An exact copy of the line containing "-24,-3,-12,-10" and of every line after it, through the last line of the material, is what should be returned.

--- ENTRIES SUPPLIED Enclosed Below ---

[[8, -19, -3, -13, 14, 10, -7],
 [-8, 4, -4, -11, 0, 5, -30],
 [5, 12, -12, 18, 2, 2, -2]] -> -8

[[-6, -14, -9, -18],
 [30, -13, 4, 8]] -> 30

[[1, 30, -5, 11, -8],
 [-7, -13, -7, -9, 20]] -> -7

[[3, -30, -16, -7],
 [-29, 7, 11, 12],
 [11, 24, -30, -3]] -> -29

[[-28, -8, -5, -4, 7, 12],
 [4, -3, 21, -18, 0, -17]] -> 4

[[-2, 13, 8, 5, 27],
 [3, 10, 0, -26, 1]] -> 3

[[31, -22, -15, 3, -18, 24],
 [15, -27, 28, 15, -6, -24]] -> 15

[[-13, 4, -11, -4, -1, 2],
 [35, -4, 0, 12, -9, -23],
 [0, 4, 0, 1, 7, 0]] -> 35

[[-13, -1, 2, 6, -9, 8],
 [-29, -14, 3, 22, -24, 11],
 [3, 0, -2, 3, 3, 0]] -> -29
---
-12,30,-16,24,-11,23,-7 --> -12
19,-26,-28,21,20,-23 --> 19
-7,-33,-1,7,-1 --> -7
6,24,-28,31 --> 6
-9,-27,-5,14,-8,-16 --> -9
-4,32,4,21,15,-2,-9 --> -4
27,-25,6,-12,-35,8 --> 27
---
{"in": [[-0.803, -0.308, -0.647, 1.286, -1.361, -1.388, -2.432], [-1.141, -0.301, -0.879, -1.899, -2.147, 0.987, -1.460], [-2.250, 1.028, -1.537, 0.103, -0.120, 0.377, 0.438]], "out": "1.286, -2.432"}
{"in": [0.99, 1.54, 0.27, -0.61, -1.58], "out": "1.54, -1.58"}
{"in": [-1.057, -0.549, -1.488, 1.000, 0.816], "out": "1.000, -1.488"}
{"in": [1.38, -0.14, 1.13, -1.60], "out": "1.38, -1.60"}
{"in": [[-54.704, 113.672, -33.510, -160.016, -15.183, 120.376, 129.368], [-51.891, 12.128, -9.502, 4.849, 2.029, -27.606, -194.495]], "out": "129.368, -194.495"}
{"in": [-0.8, 1.7, -1.6, 1.6, -1.5], "out": "1.7, -1.6"}
{"in": [-1.40, 1.52, 0.44, -0.55, 1.78, 0.02], "out": "1.78, -1.40"}
{"in": [1.6, -0.9, 1.0, 0.8, -1.3, 1.1, 1.7], "out": "1.7, -1.3"}
{"in": [[12.2, -10.7, 5.6, 6.3], [8.2, 7.7, -1.2, 13.6]], "out": "13.6, -10.7"}
---
Q:
31,-9,-1,0,1,-1
-4,-22,0,-4,1,-3
-11,20,-1,-1,0,-2
A: -2

Q: 11,-28,5,8
A: 8

Q: 37,9,-14,-21
A: -21

Q:
-3,20,-5,9,-2,4
-11,-1,-18,-7,2,-32
A: -32

Q: 27,14,-6,-17
A: -17

Q:
-10,-6,-17,-2
-4,12,-20,38
-24,-3,-12,-10
A: -10

Q: -32,2,7,-12,4
A: 4

Q: -12,-20,0,-24,35
A: 35

Q: 38,29,-20,-18,4
A: 4
---
[[72.1, 146.4, -104.1, -100.3, 36.2, -13.3, -210.0], [-79.4, -214.0, -201.8, -24.5, 120.4, -45.5, 58.2], [114.7, -32.5, -79.3, -84.4, 7.4, -38.2, -139.7]] result: 72.1, -139.7
[-82.09, -3.12, -109.56, 182.63, -64.86, -120.07, -20.49] result: -82.09, -20.49
[1.53, -1.68, -0.66, -1.72, -1.26, -0.71, -1.43] result: 1.53, -1.43
[0.356, -0.877, 0.635, 1.273, -1.736] result: 0.356, -1.736
[13.0, -15.6, -11.1, -1.1] result: 13.0, -1.1
[[1.20, 3.88, -0.37, -14.39, -18.74, 19.36], [8.84, 7.27, -3.39, 18.28, 9.47, -22.29], [9.26, 3.16, 5.87, 12.29, -9.40, 5.07]] result: 1.20, 5.07
[0.38, 1.23, -0.17, 0.71, -0.05, -0.13, -1.38] result: 0.38, -1.38
[[5.57, 11.53, 5.83, -5.04, 5.77], [21.76, -11.67, 13.63, -0.69, -17.54]] result: 5.57, -17.54
[-170.32, 123.44, -36.81, 43.07, -80.05, 53.12, -157.41] result: -170.32, -157.41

--- End of Enclosed ENTRIES SUPPLIED ---

OUTPUT FOR THIS EXERCISE:
-24,-3,-12,-10
A: -10

Q: -32,2,7,-12,4
A: 4

Q: -12,-20,0,-24,35
A: 35

Q: 38,29,-20,-18,4
A: 4
---
[[72.1, 146.4, -104.1, -100.3, 36.2, -13.3, -210.0], [-79.4, -214.0, -201.8, -24.5, 120.4, -45.5, 58.2], [114.7, -32.5, -79.3, -84.4, 7.4, -38.2, -139.7]] result: 72.1, -139.7
[-82.09, -3.12, -109.56, 182.63, -64.86, -120.07, -20.49] result: -82.09, -20.49
[1.53, -1.68, -0.66, -1.72, -1.26, -0.71, -1.43] result: 1.53, -1.43
[0.356, -0.877, 0.635, 1.273, -1.736] result: 0.356, -1.736
[13.0, -15.6, -11.1, -1.1] result: 13.0, -1.1
[[1.20, 3.88, -0.37, -14.39, -18.74, 19.36], [8.84, 7.27, -3.39, 18.28, 9.47, -22.29], [9.26, 3.16, 5.87, 12.29, -9.40, 5.07]] result: 1.20, 5.07
[0.38, 1.23, -0.17, 0.71, -0.05, -0.13, -1.38] result: 0.38, -1.38
[[5.57, 11.53, 5.83, -5.04, 5.77], [21.76, -11.67, 13.63, -0.69, -17.54]] result: 5.57, -17.54
[-170.32, 123.44, -36.81, 43.07, -80.05, 53.12, -157.41] result: -170.32, -157.41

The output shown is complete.